(Records contained in a dataset)
First come named moves, each a turn or a mirror, each shown by rows before and after it. For each pair of rows after them, which moves, in which order, take the first row to the second? The first pair is done for you.
move Tev:
[-19  10 -22 -15   2  23 -26 -19]  ->  [-31  16 -10 -14  10  29   0 -13]
[ 25  42  -6 -30 -18  22   1  12]  ->  [ 22  44  -2 -29 -15  23   7  13]
[ 27  15 -14 -24 -29  17 -11  22]  ->  [  7  19   6 -26 -22  26  17  33]
move dimob:
[ 33 -10  -8  11  -9 -13 -32 -27]  ->  [ 53   0  -2   9 -18 -10 -11  -6]
[-12  -3 -23   0  35  -9 -45 -50]  ->  [ 44   7   5  54  28  25 -15 -10]
[-12  23   7  -4  15  30   0 -15]  ->  [-4 26 10 -4 14 34  8 -4]
move fepif:
[-13  -3   2  -9 -10  -8  21  24]  ->  [ -2 -26  -9  14  -9 -19 -15   3]
[  1 -25   2  12 -22 -11   7  35]  ->  [ 27 -18 -10  23 -20   6 -25  15]
[ 41  -9 -18 -24 -28 -42 -16  17]  ->  [ 48   9 -18 -36 -27 -27 -13  15]
[-11 -20  -4  15   7 -10   4  -8]  ->  [  8   4 -10   9  11  12 -10 -18]
Now pairs of rows:
Each pair is 2 to 3 moves apart.
[ 12  18  -6 -11   6   4 -14 -10]  ->  [  0 -10   2  10  12 -14 -11 -18]
Tev then fepif then fepif
[ -4  28  -9 -35 -11  18  12  23]  ->  [-34  15 -14 -31  10  16 -11 -10]
dimob then Tev
[ 25  11   5  10  34  12  -4 -30]  ->  [ 34  -2 -15   3  16 -12 -27 -27]
Tev then fepif then Tev
[ 32   1   6  38  -4  21 -19 -21]  ->  [-33  17   0 -21  13  17 -12 -39]
fepif then dimob then dimob
[ 12  14  -4   4   5  18 -15 -14]  ->  [-11 -17   6  21   8  -6  -6 -13]
Tev then fepif then fepif
[  3 -13 -17   3  -3 -19 -17  -4]  ->  [ 21  -6 -10   9 -13 -13   0  16]
dimob then dimob
[-14  -1   5 -27  -1  -1  18  24]  ->  [ 21 -13  -9  11  -5  12 -25   7]
Tev then dimob then dimob
[-15   5 -17 -20 -21   4  15  -3]  ->  [-22  -6 -13 -14 -18  -4  18   0]
Tev then fepif then Tev
[-13   3  13  15  20  15  -4 -25]  ->  [ -9  26   6 -19  10  21   5  -6]
fepif then Tev then fepif
[-24 -11   1 -12  -7  -3   9  13]  ->  [-19 -21  -5   6  -2   1 -16  -5]
dimob then Tev
[ 14 -26   6  11   3 -17  -4 -16]  ->  [ 29  12   4 -17   0   8   2  -8]
fepif then dimob
[-27 -33  20  16  13 -46  13  -8]  ->  [ 33  20 -11   5  10   8 -39 -38]
Tev then fepif
[19 -2 22 23 -6 15 36 27]  ->  [36 -4 10 39 -4 17  4  7]
fepif then fepif
[-40 -23  27  36  22  14  17 -12]  ->  [ 48  -9 -11  11 -34 -11 -13  27]
dimob then Tev then dimob
[ 6  8  1  8 -7 23  6 12]  ->  [  3 -14  -3  22  -6   6  -4   6]
fepif then fepif
[ 6 20  9 -6 15 16 11  2]  ->  [23 -7  7 19  7 -8  7 13]
fepif then fepif then dimob
[ 20  -9  -2  -2 -15 -11  11  29]  ->  [ 21 -25   4  25  -2  -9  -2  10]
fepif then Tev then fepif
[-10 -29  11  26  -3 -10   1  13]  ->  [ 12 -14  -8  13  -5  -4 -34 -12]
dimob then dimob then fepif
[-10  -1 -10  20   6  33 -25 -11]  ->  [-17 -18  -7  27   5  17 -26  -9]
fepif then fepif then fepif
[ -9 -20 -16 -13  -9 -29 -22  -3]  ->  [-18 -13  -7 -20  -8 -28  -3   6]
fepif then fepif then fepif
[-10  11 -11 -13 -15  35 -25   9]  ->  [ -9  -2 -13   1 -15  27 -37   4]
fepif then fepif then fepif
[ 13  -9 -16  22  -8   4 -24   2]  ->  [  8  -4 -27  -2 -15  -9 -23   6]
Tev then dimob then Tev
[ 17  -1  26  15   5 -22  27 -14]  ->  [ 41  21  15   0  -1  -6   8 -20]
Tev then fepif
[ -4   6 -27  -3 -27  -9  -7  27]  ->  [-26  -6 -14  32  -2  13 -15   2]
Tev then dimob then dimob
[ -6  32   0 -10   3  41  17   7]  ->  [-31 -22  12  33  14   9  16  -4]
fepif then fepif then Tev
[ 0 -7 18 29  4  0 16 10]  ->  [ -5  -9 -10   4   6 -14 -27 -23]
dimob then dimob then fepif
[32  8 22  2 19 17 14 -2]  ->  [ 47  -1  -3 -11  -3  -7 -15   3]
Tev then fepif then Tev
[ 17 -31   5  17   3 -38   8  -3]  ->  [  1  23  14 -29  17  -4  32  -9]
fepif then Tev then dimob
[-28  10  13  -9  11   8  19  13]  ->  [ 20   0 -14  15  -6   7 -32   5]
Tev then dimob
[ 16  -4 -11   1  -6 -27 -17 -14]  ->  [  5  28   6 -23   2   3  17  -2]
fepif then Tev
[ -4 -16  -7  19 -22  22 -10   8]  ->  [ -9 -16   0  11 -26  13  10  24]
dimob then fepif then Tev
[ 11  -4   0   8  13  -9 -20 -50]  ->  [ 28  -7  11  -6 -12 -41  23   5]
dimob then dimob then fepif
[ 22   6  -2  24   2  38 -24  -5]  ->  [ 30   7 -19   0 -20  20 -31  10]
fepif then Tev
[ 30 -19 -18  -4 -23 -53   4  11]  ->  [ 10  25  19 -15   3  -3  61  16]
fepif then Tev
[ 44  20  15  10 -13  14  28  32]  ->  [ 25 -12  28  42  -4  -2  35  26]
fepif then fepif then Tev
[  8  26 -11 -18 -21  19   0  34]  ->  [ -6  -2 -27  -1  -8  10 -45  -7]
fepif then dimob then fepif
[-34 -14  36  20  26  13  35   5]  ->  [ 24 -23  32  39   2  -8  30  26]
dimob then fepif then dimob
[-35 -42  14  32  11 -19  11 -11]  ->  [-18 -22  21   7  -5 -28  46  29]
dimob then dimob
[ 39   4  25 -10  -1   1  12  13]  ->  [ -4 -11  19 -33   7 -28  11   0]
dimob then fepif then Tev
[ 28   0  -9   2  -9   0 -18 -14]  ->  [ -4 -15  18   9  -1 -17  25   5]
Tev then fepif then dimob
[ -1 -17  -5 -14   0 -14 -14   0]  ->  [ -8   4   7 -21   9   6   9   4]
fepif then Tev
[-40 -13   8  -3  11 -18   6 -14]  ->  [ -4 -23   3  37   6  -4 -20 -18]
dimob then Tev
[ 16  14 -25 -22   1 -18 -21 -16]  ->  [ 45  14 -11  11   0   4 -11  -3]
dimob then dimob
[ 15  11  15  17  17  27  20 -15]  ->  [ 29  24  -1 -15  -1  22  13  -2]
fepif then Tev then fepif
[24  4 22  8 17 -2 27 -7]  ->  [ 11  -2  17 -11  12 -25  31  -1]
fepif then dimob
[ 26  -4   7  -9  -9 -41  15   6]  ->  [ 14   9  25  -5   7 -19  39   6]
fepif then Tev
[ 12 -14  21  -1   2 -31  28   8]  ->  [ 39  -7  10  -2  -2 -30   7  -1]
fepif then dimob
[  5   5   0 -19   4  -3  12  25]  ->  [ 0  2 11 -2 15  9 22 17]
fepif then fepif then Tev
[-19 -28 -21   8 -15   8 -27  17]  ->  [  3   4 -18  -1 -16  36 -22  21]
fepif then dimob
[-10  -3  18  34   0  17  -1 -10]  ->  [ 0 20 15 16 -4 33  4 -6]
Tev then fepif
[ -5  -2 -29 -17 -20   8 -32   3]  ->  [ -5   8   4   3 -13  31  16  34]
dimob then dimob then Tev
[-45  -9  14  25  20  34   7  -5]  ->  [-60  -4   5 -14  14  16  11  -2]
dimob then dimob then dimob
[-44 -40 -27   6  -8 -17 -44 -11]  ->  [-44  32   1 -21  17  56   9  -6]
fepif then Tev
[ 10  -6  -6 -36 -21 -30 -19 -22]  ->  [  4 -10  -5 -37 -23 -35 -15 -16]
fepif then fepif then fepif
[ 19  27  26  10  31  22  21 -25]  ->  [-18 -20  24   8  22 -37  25 -20]
dimob then fepif then dimob
[  4 -20   7  43  16   6  -8 -20]  ->  [-15   5  23  11  14  17  39  10]
fepif then fepif
[ 24  -6  10  -8   9 -49 -11  -9]  ->  [ -7  -8  25  -2  26 -41   6 -19]
Tev then dimob
[-35   9  16 -15  25   1  13 -21]  ->  [-11  19   0 -16  25  14 -16 -37]
fepif then Tev then fepif
[ -4 -13  23  11  14  23   6   3]  ->  [ 23 -15  15   0 -10   1   7  28]
Tev then dimob then fepif
[ 23  -4 -20  15 -18 -20 -36 -10]  ->  [ 28   6 -18  -3 -30 -24 -16  12]
dimob then dimob
[30 19  8 -1 -4 19 20 24]  ->  [ 31  -2  -6  -5 -22 -11   1  28]
Tev then fepif then Tev
[  9  54  10 -46 -13  31  35  34]  ->  [ -8 -50 -11   1 -33 -64 -13  28]
fepif then Tev
[ -5  -5  12 -13   7 -51  23  -8]  ->  [ -2  17  13 -28   9 -37  35  -1]
fepif then fepif then fepif
[  8 -31  -4   9   3 -21 -13  11]  ->  [ -1 -11  18  17  25  10  12   3]
Tev then fepif then Tev
[  9 -18   8  29  -4   6  31   7]  ->  [36  8 -7 12 -9 26 14  2]
Tev then fepif
[-20  -6 -19  -9 -14 -28 -15 -16]  ->  [-24 -12  -4  28   1  -7 -15 -24]
Tev then dimob then Tev
[  9  19 -34 -36 -34 -14 -12  32]  ->  [-20 -16 -37   2 -17 -23 -49  -3]
fepif then dimob
[ 11  -4  -8  15  -7   9 -17   4]  ->  [ -4  -6 -13  -1  -6   0 -23  -6]
dimob then dimob then dimob
[ 12  18 -19 -20 -18  11 -15   1]  ->  [ 24  16 -14  -5 -19  20 -11   7]
dimob then dimob then dimob
[ 15  12 -10  -3   9   3 -15 -30]  ->  [ -9  10  -8 -15  12   3 -12 -31]
fepif then dimob then Tev
[-38 -22   6  37  16  25   0 -15]  ->  [ -3   8  -4 -29 -28  -7  34  40]
Tev then dimob then dimob
[  5 -39  23  38 -22  -4  20  30]  ->  [ 27 -36 -11  25 -28 -19 -39  -6]
dimob then fepif
[ -3   4 -11 -10   4  19 -17 -10]  ->  [-10 -24   2  10  -1  -2   2   7]
dimob then fepif then fepif
[ 22   0  11  40  16  13  -9 -18]  ->  [ 28  22 -21 -27  -8  -7 -21 -10]
fepif then dimob then Tev
[  4  -2 -13  -3 -13  12 -29  -4]  ->  [-3  8 13  3 -5 26 13 16]
dimob then Tev
[-1 25 19  0 13 23 15  8]  ->  [-31 -16  11  -2   9 -24   1   4]
dimob then fepif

▸ **ABOUT THIS EXERCISE**
From the data above, copy each line that holds "rows".

▸ **SOLUTION TO THE PROBLEM**
First come named moves, each a turn or a mirror, each shown by rows before and after it. For each pair of rows after them, which moves, in which order, take the first row to the second? The first pair is done for you.
Now pairs of rows:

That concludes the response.